Dataset content ::
Each wall is flat, endless, passes through zero and stands at right angles to its row. A trip goes straight from one point to another. List the walls that it crosses, first one first.
In the rows, zero is written as 128.

Walls:
(1): [102 121]
(2): [165 191]
(3): [118 150]
(4): [58 66]
Trips:
[144 143] to [207  79] => 3, 2
[179 210] to [123 153] => none
[161 134] to [ 86 135] => 3, 1, 4, 2
[ 64 102] to [129  46] => 3
[ 61 142] to [ 95 107] => 3
[141 111] to [117 105] => 1
[108 104] to [106  92] => none
[126 150] to [98 98] => 1, 4, 2, 3

Walls:
(1): [130 115 176 134 236  73 119 149  83  90  91]
(2): [102 124  99 242 166 127 118  43 175 157 147]
(3): [100  87  65 145  87  88 162 103 129 103  52]
(4): [ 76 129 161 123 142 145  72  77 110  42 150]
(5): [ 91 150 125 147 183 107 141  93  24  86 133]
Trips:
[126 146 175 174 163 106 162 124 150 126 104] to [187 110 116 145 134 111 109  67 129 111 126] => 3, 4
[ 94 158  99  42 134 146 191  98  53 160 140] to [152 184  61 158 147 144  79 115 158  86 203] => 3, 4, 2
[ 76 169 179 161 101 120  71 133 141 164 117] to [116 113  74  89  64 147 127 193 181 120 125] => 2, 4, 3
[139 186 139 147  94 179 151 130 192 122 195] to [123 139  96 155 147  85 134 169  64 147 157] => 5, 1, 2
[116 117 107 117  87 114  87 156 109 109 132] to [178 156 162 108 117 140 109 107 105 159 109] => 3, 4
[ 82 102 177 176 126 101 125 145 161 132 117] to [103 144 143  49 148 104  67 181 170 117 107] => 3, 2
[ 94 139  22  96 139 131 129 157  61  61 123] to [189 130 117 135 157 106 175 120 155 129 167] => 4, 2, 3, 5
[160 132  80 137 146 112 157 146 137 158 112] to [ 80 180 125 102 146 125 146  70 164 170 134] => 3, 5, 4

Walls:
(1): [111 150  78  78  94 116 116 126 132 108 127 131 105 109 126  88 165 189
 168 128  87 134 157 118 158 106 142 117 114 125 122  79]
(2): [150 147 103  86 141  87 130 132 108 123 100 109  57 174 147 142 147 156
 131 124 134 183 125 174 143 158 153  91 151  67 165 115]
(3): [134 124 148 100 195 143 116 104 170 114 116 147 103 117 116 166 119 126
 156  74 116 128 196  95  96 105 148 118  86 142 146 163]
(4): [ 91 170  84 162 136 150  92 131 136 116 173  97 121 122 119 111 162  85
 183 144  94 179 145 122 127 117 152 111 104 138 107 200]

What is required :: Your answer should consist of the lines from the line with "[179 210] to [123 153] => none" to the line with "203] => 3, 4, 2" above, repeated exactly, both ends included.

Response area ::
[179 210] to [123 153] => none
[161 134] to [ 86 135] => 3, 1, 4, 2
[ 64 102] to [129  46] => 3
[ 61 142] to [ 95 107] => 3
[141 111] to [117 105] => 1
[108 104] to [106  92] => none
[126 150] to [98 98] => 1, 4, 2, 3

Walls:
(1): [130 115 176 134 236  73 119 149  83  90  91]
(2): [102 124  99 242 166 127 118  43 175 157 147]
(3): [100  87  65 145  87  88 162 103 129 103  52]
(4): [ 76 129 161 123 142 145  72  77 110  42 150]
(5): [ 91 150 125 147 183 107 141  93  24  86 133]
Trips:
[126 146 175 174 163 106 162 124 150 126 104] to [187 110 116 145 134 111 109  67 129 111 126] => 3, 4
[ 94 158  99  42 134 146 191  98  53 160 140] to [152 184  61 158 147 144  79 115 158  86 203] => 3, 4, 2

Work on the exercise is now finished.